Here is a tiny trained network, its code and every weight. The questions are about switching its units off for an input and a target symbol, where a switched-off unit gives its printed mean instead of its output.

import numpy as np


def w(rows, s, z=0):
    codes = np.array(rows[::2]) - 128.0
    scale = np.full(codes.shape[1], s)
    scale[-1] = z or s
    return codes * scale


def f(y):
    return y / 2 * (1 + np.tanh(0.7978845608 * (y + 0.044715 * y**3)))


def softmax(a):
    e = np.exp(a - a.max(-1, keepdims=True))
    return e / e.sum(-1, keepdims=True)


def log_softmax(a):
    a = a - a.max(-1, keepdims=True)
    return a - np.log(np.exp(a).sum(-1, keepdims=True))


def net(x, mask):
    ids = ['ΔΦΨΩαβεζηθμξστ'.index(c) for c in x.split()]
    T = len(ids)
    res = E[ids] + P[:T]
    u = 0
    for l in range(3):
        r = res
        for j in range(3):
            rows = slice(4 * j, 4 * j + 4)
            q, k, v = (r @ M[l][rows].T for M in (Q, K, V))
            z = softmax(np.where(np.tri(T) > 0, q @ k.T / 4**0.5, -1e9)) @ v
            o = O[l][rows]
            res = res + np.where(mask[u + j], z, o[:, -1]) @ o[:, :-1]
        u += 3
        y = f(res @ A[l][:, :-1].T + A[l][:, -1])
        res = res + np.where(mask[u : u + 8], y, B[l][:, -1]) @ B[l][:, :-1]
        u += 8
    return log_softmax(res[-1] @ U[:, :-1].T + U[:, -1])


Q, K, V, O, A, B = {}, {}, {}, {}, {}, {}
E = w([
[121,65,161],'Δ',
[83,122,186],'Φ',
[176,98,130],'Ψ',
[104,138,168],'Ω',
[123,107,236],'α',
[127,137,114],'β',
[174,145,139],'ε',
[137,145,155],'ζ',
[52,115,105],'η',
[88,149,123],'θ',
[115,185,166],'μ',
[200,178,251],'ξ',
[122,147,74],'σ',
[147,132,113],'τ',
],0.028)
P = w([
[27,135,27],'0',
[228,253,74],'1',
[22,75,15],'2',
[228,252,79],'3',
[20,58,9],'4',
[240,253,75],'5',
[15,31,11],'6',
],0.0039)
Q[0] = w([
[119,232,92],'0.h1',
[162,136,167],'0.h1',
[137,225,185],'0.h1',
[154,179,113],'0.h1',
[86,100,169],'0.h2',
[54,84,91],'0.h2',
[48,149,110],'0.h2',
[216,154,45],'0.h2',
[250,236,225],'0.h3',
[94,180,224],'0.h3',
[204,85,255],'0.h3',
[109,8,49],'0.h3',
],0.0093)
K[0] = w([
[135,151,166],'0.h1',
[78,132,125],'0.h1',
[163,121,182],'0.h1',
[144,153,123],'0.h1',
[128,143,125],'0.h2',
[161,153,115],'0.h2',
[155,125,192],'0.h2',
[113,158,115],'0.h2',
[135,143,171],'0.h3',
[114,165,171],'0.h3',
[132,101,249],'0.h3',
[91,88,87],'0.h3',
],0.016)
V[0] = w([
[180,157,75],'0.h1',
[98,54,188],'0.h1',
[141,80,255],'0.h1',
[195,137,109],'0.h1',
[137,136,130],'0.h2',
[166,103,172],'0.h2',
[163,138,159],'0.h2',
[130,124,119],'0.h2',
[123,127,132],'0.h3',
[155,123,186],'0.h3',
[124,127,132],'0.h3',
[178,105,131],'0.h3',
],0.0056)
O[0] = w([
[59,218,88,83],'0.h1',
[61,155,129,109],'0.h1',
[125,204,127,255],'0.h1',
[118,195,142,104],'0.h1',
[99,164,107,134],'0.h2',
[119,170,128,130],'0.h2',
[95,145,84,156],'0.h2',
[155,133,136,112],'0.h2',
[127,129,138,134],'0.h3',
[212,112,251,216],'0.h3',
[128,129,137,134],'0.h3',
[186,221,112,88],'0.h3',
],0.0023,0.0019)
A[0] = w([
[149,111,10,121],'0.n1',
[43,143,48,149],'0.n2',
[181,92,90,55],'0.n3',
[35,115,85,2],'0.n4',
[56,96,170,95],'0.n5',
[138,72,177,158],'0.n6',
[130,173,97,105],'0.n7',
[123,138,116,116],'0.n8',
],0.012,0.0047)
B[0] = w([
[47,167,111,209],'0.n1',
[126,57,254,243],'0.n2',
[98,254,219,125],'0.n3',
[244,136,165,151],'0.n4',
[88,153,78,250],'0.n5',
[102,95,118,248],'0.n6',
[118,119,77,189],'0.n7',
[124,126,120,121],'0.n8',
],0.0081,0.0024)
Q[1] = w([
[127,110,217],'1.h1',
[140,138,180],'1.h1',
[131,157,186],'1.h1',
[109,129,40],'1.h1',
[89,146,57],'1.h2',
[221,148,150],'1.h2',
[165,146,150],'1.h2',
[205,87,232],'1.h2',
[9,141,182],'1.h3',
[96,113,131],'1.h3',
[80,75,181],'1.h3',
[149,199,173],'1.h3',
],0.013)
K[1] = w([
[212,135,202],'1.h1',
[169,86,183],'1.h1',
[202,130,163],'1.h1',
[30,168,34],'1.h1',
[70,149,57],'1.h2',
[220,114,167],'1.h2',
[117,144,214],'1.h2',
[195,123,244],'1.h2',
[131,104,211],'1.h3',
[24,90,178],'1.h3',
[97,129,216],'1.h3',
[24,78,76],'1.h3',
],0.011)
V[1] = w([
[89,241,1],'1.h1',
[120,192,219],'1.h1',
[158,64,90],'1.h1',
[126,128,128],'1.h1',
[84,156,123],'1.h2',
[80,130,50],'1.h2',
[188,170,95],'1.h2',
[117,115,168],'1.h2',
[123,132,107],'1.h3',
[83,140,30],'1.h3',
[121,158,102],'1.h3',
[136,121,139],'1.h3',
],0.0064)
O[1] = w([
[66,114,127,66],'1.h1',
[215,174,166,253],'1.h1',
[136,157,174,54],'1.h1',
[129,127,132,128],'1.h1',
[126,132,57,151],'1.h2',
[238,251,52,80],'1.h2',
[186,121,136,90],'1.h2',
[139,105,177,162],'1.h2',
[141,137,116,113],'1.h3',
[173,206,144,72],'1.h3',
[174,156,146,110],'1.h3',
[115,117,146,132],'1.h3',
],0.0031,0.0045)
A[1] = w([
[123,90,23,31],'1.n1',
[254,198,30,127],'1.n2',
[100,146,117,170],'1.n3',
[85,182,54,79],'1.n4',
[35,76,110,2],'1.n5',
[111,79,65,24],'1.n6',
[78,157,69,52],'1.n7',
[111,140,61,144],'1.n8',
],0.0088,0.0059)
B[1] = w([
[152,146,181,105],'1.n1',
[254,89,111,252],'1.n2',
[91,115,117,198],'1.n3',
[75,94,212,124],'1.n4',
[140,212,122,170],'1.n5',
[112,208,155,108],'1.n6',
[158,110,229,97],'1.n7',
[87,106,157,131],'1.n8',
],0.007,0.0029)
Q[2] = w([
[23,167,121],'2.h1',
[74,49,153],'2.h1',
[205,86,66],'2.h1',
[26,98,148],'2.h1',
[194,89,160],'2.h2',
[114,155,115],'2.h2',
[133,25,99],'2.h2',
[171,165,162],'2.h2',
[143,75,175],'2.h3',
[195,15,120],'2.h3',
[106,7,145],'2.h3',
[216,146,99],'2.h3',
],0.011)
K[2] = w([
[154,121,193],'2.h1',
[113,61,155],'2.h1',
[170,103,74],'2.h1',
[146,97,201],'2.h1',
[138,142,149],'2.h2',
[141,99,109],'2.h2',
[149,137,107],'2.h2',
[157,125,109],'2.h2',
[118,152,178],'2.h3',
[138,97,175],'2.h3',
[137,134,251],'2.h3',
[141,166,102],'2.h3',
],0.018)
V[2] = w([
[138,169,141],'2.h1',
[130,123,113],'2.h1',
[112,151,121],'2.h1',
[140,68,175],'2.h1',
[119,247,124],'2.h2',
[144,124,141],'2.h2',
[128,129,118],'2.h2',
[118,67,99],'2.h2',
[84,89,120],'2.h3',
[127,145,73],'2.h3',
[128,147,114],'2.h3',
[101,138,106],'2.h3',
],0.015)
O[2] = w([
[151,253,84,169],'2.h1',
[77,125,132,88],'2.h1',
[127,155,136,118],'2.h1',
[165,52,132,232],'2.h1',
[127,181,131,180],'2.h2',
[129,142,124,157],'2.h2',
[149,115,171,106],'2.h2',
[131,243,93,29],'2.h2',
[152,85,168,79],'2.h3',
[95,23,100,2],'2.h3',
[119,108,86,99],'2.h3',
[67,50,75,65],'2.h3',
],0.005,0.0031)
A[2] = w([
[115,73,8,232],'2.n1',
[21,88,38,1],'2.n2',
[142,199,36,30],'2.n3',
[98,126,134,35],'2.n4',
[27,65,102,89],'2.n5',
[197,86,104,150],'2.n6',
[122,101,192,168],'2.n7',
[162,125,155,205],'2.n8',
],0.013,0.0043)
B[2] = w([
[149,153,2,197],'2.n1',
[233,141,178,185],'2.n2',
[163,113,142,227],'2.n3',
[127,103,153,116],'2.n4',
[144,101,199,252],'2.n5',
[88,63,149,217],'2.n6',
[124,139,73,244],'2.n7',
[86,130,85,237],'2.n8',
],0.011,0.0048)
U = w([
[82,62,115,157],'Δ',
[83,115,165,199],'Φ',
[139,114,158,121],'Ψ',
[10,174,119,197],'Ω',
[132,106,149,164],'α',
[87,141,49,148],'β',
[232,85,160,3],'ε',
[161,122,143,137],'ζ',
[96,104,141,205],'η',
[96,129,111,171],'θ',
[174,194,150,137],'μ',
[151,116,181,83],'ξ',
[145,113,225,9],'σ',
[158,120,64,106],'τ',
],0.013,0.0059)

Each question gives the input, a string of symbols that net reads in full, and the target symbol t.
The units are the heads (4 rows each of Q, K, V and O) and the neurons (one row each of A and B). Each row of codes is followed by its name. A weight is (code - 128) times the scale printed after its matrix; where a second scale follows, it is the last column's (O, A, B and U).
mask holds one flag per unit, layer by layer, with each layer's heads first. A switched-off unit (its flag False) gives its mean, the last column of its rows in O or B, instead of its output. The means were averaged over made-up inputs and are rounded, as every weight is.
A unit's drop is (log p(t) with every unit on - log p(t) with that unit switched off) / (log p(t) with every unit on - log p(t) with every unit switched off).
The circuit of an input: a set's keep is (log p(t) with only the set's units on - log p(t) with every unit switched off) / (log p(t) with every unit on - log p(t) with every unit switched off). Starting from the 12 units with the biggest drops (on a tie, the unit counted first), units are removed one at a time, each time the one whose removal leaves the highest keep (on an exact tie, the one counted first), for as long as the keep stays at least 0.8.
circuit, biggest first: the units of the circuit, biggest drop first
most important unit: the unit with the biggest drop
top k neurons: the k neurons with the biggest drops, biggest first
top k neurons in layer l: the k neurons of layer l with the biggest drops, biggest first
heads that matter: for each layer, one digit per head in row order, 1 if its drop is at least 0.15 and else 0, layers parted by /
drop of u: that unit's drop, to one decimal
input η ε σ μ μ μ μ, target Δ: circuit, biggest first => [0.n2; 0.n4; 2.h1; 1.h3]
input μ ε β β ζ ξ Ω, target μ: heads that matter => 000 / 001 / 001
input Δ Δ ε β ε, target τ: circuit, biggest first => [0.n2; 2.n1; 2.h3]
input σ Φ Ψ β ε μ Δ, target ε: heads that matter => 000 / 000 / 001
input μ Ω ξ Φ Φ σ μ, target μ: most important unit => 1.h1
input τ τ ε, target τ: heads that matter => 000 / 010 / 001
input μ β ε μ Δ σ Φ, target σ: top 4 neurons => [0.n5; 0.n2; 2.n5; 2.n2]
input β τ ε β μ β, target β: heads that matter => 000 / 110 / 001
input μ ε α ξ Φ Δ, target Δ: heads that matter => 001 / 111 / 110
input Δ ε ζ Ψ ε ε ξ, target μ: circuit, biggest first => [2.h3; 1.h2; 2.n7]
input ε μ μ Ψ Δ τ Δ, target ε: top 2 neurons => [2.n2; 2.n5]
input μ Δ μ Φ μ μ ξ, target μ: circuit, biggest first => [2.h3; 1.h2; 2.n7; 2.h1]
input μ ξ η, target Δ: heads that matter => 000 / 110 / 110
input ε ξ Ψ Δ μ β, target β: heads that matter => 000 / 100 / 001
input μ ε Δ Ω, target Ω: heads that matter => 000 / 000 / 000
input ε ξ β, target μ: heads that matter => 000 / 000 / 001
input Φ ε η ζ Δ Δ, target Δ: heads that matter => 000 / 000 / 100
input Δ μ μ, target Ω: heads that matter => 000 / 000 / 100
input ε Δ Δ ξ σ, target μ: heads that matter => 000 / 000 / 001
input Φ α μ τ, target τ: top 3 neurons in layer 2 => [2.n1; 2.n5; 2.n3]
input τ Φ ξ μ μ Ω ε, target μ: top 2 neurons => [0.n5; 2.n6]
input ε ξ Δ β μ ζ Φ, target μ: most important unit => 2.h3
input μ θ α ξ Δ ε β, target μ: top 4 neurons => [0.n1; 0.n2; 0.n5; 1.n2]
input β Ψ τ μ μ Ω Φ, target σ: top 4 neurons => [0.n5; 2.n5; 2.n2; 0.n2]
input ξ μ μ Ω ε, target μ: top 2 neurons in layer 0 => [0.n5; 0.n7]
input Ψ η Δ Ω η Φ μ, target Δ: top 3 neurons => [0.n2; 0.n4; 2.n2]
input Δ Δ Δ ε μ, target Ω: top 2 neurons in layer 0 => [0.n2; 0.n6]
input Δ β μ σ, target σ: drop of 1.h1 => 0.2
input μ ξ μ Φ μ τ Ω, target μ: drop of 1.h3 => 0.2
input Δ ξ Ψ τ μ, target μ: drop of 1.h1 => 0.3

AIM OF THE TASK: Lines in the data that hold "gives" must be located and copied.

EXERCISE OUTPUT:
Here is a tiny trained network, its code and every weight. The questions are about switching its units off for an input and a target symbol, where a switched-off unit gives its printed mean instead of its output.
Each question gives the input, a string of symbols that net reads in full, and the target symbol t.
mask holds one flag per unit, layer by layer, with each layer's heads first. A switched-off unit (its flag False) gives its mean, the last column of its rows in O or B, instead of its output. The means were averaged over made-up inputs and are rounded, as every weight is.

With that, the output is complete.